> [Work request]: Write out exactly the first lines of the listing, ending on the line that contains "return codes * scale".

> [Input data]:
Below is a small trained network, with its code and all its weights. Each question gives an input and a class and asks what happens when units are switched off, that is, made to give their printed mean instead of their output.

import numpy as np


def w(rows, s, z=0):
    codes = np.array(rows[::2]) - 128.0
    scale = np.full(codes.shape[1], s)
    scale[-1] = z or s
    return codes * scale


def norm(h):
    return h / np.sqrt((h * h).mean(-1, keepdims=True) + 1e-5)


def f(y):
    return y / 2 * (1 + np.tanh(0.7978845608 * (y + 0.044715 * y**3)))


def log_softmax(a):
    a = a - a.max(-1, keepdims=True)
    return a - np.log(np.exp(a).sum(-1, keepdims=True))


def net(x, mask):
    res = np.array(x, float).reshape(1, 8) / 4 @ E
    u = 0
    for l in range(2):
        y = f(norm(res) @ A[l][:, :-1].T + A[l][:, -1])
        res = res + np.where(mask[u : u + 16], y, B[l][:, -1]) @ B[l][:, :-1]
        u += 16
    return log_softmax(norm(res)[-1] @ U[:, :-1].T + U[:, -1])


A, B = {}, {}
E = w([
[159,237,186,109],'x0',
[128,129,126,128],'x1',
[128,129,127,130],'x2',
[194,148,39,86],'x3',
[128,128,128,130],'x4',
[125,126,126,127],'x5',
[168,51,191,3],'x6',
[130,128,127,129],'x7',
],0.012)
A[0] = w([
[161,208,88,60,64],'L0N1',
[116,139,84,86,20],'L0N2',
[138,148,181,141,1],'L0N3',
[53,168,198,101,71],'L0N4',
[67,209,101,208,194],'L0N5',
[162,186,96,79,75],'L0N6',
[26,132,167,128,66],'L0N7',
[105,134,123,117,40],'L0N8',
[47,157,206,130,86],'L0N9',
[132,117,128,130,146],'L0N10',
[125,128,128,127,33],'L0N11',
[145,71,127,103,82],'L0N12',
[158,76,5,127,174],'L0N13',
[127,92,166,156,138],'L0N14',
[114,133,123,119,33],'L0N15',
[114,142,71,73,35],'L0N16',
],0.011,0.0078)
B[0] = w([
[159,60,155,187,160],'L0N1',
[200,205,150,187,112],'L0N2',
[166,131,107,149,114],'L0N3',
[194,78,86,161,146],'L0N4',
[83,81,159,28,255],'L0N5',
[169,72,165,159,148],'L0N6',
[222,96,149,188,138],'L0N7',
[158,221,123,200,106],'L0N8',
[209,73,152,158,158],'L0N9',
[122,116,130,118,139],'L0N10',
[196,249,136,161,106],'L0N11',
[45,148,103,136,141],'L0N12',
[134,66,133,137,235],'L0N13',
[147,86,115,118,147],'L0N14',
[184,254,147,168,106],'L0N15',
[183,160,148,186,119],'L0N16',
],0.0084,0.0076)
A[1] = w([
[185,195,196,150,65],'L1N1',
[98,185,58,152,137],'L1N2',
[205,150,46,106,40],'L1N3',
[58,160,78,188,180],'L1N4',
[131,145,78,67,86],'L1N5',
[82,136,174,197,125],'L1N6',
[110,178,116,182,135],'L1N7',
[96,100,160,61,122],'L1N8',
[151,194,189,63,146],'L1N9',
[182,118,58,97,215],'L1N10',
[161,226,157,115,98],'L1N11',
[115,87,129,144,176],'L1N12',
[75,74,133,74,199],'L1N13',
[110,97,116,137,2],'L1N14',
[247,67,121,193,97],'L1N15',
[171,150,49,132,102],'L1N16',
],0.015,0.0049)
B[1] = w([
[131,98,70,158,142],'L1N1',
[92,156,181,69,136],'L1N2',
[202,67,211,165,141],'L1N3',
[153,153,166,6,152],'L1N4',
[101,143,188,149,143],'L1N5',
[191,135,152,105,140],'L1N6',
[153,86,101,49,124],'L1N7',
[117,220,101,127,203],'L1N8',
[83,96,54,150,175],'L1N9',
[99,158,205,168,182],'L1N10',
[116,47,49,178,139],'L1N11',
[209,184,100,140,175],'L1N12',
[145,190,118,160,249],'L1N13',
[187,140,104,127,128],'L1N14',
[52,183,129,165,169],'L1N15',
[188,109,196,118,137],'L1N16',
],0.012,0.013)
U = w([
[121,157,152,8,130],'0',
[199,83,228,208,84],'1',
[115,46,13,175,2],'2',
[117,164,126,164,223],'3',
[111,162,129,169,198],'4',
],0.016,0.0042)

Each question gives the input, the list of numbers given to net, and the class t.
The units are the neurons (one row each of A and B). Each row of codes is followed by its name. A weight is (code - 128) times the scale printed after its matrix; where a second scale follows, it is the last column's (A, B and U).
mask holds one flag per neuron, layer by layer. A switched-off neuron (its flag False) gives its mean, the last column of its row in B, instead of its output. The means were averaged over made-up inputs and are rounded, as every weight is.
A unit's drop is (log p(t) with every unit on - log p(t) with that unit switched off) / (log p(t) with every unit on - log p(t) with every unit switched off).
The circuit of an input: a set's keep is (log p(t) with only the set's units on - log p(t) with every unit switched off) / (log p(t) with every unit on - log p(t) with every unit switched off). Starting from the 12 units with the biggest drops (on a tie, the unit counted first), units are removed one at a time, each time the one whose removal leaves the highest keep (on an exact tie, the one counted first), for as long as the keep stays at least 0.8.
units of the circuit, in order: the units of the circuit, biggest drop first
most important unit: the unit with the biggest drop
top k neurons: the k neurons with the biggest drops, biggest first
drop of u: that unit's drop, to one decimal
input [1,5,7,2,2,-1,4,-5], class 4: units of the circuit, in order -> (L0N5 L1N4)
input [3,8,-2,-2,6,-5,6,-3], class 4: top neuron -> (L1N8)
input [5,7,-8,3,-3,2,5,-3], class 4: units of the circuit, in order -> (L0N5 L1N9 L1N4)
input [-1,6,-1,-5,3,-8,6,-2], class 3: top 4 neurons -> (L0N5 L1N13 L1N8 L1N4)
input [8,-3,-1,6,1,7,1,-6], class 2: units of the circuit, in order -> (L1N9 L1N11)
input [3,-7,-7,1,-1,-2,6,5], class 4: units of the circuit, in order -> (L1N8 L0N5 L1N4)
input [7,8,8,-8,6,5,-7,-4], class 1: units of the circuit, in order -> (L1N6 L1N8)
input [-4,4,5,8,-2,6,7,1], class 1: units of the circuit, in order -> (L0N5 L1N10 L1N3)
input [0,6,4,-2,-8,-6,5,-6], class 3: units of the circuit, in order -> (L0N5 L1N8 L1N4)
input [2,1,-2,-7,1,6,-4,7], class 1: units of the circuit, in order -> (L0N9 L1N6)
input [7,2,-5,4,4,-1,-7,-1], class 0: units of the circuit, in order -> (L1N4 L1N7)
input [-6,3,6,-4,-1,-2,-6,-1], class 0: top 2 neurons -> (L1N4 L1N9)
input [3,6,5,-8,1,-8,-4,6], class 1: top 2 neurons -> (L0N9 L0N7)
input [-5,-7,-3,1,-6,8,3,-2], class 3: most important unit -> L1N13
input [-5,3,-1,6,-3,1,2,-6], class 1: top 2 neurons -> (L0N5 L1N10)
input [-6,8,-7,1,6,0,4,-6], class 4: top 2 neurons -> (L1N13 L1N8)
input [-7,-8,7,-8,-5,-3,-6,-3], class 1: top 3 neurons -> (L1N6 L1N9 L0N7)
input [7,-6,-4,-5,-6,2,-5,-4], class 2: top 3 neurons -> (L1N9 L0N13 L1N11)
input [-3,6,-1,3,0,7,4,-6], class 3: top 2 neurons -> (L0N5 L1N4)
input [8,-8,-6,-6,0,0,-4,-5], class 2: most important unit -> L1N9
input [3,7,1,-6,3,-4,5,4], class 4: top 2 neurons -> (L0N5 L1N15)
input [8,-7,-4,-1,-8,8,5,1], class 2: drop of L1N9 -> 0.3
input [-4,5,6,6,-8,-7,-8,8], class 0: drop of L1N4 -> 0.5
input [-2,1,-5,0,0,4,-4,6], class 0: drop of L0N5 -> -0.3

> [Answer section]:
Below is a small trained network, with its code and all its weights. Each question gives an input and a class and asks what happens when units are switched off, that is, made to give their printed mean instead of their output.

import numpy as np


def w(rows, s, z=0):
    codes = np.array(rows[::2]) - 128.0
    scale = np.full(codes.shape[1], s)
    scale[-1] = z or s
    return codes * scale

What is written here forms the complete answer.